## Task brief
Check each line of the records below for the word "units" and give the number of lines that have it, with nothing added.

Records excerpted from a collection

----------------------------------------

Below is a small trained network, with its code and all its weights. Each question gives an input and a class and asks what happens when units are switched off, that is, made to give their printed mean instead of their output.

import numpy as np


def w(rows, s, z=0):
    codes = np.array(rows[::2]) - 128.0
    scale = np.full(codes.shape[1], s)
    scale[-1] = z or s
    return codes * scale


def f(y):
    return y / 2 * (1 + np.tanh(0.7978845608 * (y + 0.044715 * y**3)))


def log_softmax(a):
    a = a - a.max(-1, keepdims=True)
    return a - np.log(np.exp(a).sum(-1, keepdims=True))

----------------------------------------

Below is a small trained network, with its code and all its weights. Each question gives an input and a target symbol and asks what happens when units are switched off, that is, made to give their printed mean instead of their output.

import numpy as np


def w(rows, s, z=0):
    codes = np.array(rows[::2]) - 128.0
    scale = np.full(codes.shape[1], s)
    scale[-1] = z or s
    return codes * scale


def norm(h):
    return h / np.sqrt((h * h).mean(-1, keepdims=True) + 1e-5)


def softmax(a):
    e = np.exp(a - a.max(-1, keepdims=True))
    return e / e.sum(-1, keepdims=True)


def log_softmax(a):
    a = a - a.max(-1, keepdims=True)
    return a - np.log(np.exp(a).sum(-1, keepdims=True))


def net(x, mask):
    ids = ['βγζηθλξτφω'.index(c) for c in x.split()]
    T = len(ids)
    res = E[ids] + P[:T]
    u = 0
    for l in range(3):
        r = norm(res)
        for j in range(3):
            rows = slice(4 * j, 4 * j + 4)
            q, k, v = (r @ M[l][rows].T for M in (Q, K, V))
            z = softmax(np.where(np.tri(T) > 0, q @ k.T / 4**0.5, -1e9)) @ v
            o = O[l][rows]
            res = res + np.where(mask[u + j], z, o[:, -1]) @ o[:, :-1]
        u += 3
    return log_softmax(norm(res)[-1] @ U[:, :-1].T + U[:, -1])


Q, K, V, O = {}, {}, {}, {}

----------------------------------------

## Result for this task
2